● **Information**:
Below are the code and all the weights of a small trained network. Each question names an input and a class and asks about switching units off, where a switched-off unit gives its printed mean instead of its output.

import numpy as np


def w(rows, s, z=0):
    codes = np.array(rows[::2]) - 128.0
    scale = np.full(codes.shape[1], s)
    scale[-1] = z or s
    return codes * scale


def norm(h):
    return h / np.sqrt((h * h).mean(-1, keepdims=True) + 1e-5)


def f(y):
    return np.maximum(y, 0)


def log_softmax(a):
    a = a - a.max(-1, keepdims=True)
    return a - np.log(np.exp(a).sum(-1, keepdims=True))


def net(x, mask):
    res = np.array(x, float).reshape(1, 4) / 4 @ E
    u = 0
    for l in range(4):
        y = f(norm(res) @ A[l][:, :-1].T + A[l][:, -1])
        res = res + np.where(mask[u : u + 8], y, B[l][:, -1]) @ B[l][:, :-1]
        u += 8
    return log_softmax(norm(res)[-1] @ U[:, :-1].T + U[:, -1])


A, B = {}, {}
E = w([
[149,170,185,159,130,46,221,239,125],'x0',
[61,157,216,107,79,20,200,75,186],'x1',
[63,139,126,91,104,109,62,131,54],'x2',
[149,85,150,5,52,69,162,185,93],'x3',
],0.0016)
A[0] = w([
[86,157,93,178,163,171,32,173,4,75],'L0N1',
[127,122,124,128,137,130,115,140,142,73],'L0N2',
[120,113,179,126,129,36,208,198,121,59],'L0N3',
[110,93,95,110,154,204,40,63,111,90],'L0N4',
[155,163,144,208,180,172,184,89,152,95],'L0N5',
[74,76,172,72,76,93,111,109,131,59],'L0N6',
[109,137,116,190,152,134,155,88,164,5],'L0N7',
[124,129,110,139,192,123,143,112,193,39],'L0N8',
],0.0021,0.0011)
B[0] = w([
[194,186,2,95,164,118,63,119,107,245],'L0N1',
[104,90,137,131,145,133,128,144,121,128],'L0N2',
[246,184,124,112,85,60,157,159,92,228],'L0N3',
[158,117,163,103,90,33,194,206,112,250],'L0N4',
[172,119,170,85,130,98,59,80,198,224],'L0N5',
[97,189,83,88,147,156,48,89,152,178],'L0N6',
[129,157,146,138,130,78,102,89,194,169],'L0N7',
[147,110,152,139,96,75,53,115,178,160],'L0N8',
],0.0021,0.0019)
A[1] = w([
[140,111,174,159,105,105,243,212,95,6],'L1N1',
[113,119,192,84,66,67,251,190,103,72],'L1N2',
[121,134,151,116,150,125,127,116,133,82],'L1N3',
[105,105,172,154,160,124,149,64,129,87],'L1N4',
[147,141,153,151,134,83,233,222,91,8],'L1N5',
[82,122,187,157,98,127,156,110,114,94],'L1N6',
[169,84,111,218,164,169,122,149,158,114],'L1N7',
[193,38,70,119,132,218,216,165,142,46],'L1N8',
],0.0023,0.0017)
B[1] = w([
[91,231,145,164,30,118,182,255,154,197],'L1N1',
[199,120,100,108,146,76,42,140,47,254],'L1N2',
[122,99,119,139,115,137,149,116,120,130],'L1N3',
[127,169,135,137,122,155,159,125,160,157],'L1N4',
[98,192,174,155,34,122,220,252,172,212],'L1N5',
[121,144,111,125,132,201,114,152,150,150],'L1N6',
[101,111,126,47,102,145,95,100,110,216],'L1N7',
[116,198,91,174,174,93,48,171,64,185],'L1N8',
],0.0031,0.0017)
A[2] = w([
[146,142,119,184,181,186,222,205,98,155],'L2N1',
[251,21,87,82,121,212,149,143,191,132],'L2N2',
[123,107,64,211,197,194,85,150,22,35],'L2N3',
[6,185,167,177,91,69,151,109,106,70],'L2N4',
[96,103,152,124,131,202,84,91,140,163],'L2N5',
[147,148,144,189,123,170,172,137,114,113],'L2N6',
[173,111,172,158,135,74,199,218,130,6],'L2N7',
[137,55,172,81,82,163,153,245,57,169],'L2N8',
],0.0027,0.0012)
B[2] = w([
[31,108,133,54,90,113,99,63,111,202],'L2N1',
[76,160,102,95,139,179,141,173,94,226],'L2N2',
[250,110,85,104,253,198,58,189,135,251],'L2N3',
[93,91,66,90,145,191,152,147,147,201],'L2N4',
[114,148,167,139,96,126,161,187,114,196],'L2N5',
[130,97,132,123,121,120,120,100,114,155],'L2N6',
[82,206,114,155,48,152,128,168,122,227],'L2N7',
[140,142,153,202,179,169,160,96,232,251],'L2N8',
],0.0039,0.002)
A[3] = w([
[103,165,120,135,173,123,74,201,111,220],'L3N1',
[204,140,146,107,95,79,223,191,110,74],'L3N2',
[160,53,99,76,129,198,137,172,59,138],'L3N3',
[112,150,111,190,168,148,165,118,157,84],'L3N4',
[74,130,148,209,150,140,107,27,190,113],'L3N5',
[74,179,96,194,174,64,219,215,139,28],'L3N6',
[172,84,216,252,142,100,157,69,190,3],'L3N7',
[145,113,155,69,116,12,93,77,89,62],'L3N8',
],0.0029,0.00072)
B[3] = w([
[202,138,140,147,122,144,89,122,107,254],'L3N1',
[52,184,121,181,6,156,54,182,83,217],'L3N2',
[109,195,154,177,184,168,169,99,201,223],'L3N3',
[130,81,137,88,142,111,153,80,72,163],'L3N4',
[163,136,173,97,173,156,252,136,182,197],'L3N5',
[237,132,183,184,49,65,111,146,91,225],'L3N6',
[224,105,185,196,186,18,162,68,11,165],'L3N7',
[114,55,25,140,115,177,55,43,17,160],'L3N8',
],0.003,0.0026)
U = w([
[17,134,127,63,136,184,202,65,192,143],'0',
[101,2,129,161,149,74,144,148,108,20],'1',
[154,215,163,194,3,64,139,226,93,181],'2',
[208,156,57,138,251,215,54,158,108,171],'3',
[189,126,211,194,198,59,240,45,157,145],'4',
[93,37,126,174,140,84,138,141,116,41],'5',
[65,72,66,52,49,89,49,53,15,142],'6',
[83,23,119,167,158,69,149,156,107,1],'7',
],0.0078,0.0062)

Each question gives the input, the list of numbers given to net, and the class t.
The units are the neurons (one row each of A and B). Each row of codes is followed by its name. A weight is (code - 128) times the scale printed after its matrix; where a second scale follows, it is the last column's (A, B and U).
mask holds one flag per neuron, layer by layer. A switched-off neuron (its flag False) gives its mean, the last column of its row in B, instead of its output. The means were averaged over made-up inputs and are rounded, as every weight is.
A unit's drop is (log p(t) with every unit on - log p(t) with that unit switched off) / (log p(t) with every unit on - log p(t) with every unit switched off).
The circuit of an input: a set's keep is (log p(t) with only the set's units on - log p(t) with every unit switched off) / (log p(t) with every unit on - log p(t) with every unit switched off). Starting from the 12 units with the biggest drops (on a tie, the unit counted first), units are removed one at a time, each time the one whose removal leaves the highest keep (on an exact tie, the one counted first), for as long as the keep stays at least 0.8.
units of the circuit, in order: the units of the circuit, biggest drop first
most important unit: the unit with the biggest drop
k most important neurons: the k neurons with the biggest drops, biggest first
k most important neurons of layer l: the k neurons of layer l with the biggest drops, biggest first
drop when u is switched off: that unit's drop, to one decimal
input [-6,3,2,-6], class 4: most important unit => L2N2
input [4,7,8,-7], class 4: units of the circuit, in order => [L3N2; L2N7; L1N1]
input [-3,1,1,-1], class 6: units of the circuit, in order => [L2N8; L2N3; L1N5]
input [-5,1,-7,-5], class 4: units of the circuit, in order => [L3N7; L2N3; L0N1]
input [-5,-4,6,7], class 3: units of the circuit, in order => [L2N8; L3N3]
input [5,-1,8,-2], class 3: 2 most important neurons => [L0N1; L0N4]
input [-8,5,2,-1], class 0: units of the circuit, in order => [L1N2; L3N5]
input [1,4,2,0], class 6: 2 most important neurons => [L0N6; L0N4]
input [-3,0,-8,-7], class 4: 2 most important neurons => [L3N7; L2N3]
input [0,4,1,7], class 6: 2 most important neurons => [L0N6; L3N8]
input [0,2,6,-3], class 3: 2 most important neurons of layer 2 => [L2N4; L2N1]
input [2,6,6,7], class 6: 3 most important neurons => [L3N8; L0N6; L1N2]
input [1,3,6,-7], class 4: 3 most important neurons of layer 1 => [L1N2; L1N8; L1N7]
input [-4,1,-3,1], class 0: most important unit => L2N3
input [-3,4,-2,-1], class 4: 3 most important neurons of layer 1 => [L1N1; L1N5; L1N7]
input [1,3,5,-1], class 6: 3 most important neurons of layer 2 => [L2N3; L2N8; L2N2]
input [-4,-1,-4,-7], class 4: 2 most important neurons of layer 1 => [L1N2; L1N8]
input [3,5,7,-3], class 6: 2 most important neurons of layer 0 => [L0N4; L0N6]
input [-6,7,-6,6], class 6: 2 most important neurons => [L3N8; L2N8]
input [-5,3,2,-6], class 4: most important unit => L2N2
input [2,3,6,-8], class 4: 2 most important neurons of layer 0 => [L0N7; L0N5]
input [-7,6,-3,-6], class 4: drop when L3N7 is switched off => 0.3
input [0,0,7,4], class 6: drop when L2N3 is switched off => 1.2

● **Problem description**: Check each line above for the word "that", and copy the lines where it appears.

● **Response to this task**:
A unit's drop is (log p(t) with every unit on - log p(t) with that unit switched off) / (log p(t) with every unit on - log p(t) with every unit switched off).
drop when u is switched off: that unit's drop, to one decimal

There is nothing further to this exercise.